For the entries that follow, restate word for word the line containing "0.41 -0.06 -0.51", the line containing "0.38 0.17 0.38", and every line that lies between them.
______
Rows are points. Each copy is the shape, with its points in the same order, stretched, turned, moved and blurred by noise. Is it also mirrored, or only turned?

Shape (8 x 3)
0.00 0.51 -0.14
0.44 0.09 -0.53
0.13 0.37 -0.70
0.35 -0.29 -0.25
0.41 -0.06 -0.51
-0.37 -0.56 0.60
0.54 0.38 0.43
-0.65 -0.24 0.20
Copy 1 (8 x 3)
0.33 0.24 0.60
0.88 0.31 0.19
0.83 0.14 0.57
0.60 0.10 -0.14
0.82 0.19 0.10
-0.42 -0.34 -0.34
0.07 0.83 0.11
-0.23 -0.54 0.16
Copy 1 is: mirrored
Copy 2 (8 x 3)
0.01 0.16 -0.33
0.56 0.38 0.05
0.30 0.61 -0.25
0.38 0.17 0.38
0.50 0.37 0.23
-0.50 -0.29 0.69
0.25 -0.55 -0.24
-0.63 0.10 0.38
Copy 2 is: mirrored

Shape (7 x 4)
0.33 0.50 -0.05 -0.16
0.14 -0.04 -0.21 0.27
-0.07 0.34 0.75 0.27
0.19 -0.02 -0.68 -0.27
-0.50 -0.35 -0.52 -0.07
-0.43 0.18 -0.94 0.36
0.07 -0.01 0.47 0.25
Copy 1 (7 x 4)
-0.38 0.20 -0.49 0.22
-0.23 -0.43 -0.26 0.54
0.44 0.66 -0.06 0.43
-0.80 -0.70 -0.25 0.15
-0.31 -0.85 0.46 0.23
-0.84 -0.71 0.12 0.95
0.40 0.08 -0.13 0.31
Copy 1 is: only turned
Copy 2 (7 x 4)
-0.13 0.41 0.07 0.02
0.40 0.07 -0.13 0.16
-0.13 -0.01 -0.03 0.90
0.22 0.02 -0.22 -0.53
0.28 -0.24 -0.74 -0.24
0.55 0.44 -1.15 -0.02
0.12 -0.21 0.12 0.51
Copy 2 is: only turned
Copy 3 (7 x 4)
0.82 -0.16 0.00 -0.04
0.24 0.19 0.09 0.44
-0.01 0.05 0.56 -0.50
0.62 0.00 -0.56 0.60
-0.14 0.40 -0.71 0.46
0.43 0.90 -0.68 0.69
-0.08 -0.04 0.47 -0.07
Copy 3 is: only turned
Copy 4 (7 x 4)
0.13 0.62 -0.20 0.13
0.01 -0.12 -0.26 -0.07
0.17 0.16 0.61 0.04
-0.24 0.24 -0.64 -0.33
-0.64 -0.35 -0.36 -0.64
-0.74 -0.44 -0.56 0.15
0.35 0.05 0.30 -0.20
Copy 4 is: only turned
______
#### FINISHED EXERCISE
0.41 -0.06 -0.51
-0.37 -0.56 0.60
0.54 0.38 0.43
-0.65 -0.24 0.20
Copy 1 (8 x 3)
0.33 0.24 0.60
0.88 0.31 0.19
0.83 0.14 0.57
0.60 0.10 -0.14
0.82 0.19 0.10
-0.42 -0.34 -0.34
0.07 0.83 0.11
-0.23 -0.54 0.16
Copy 1 is: mirrored
Copy 2 (8 x 3)
0.01 0.16 -0.33
0.56 0.38 0.05
0.30 0.61 -0.25
0.38 0.17 0.38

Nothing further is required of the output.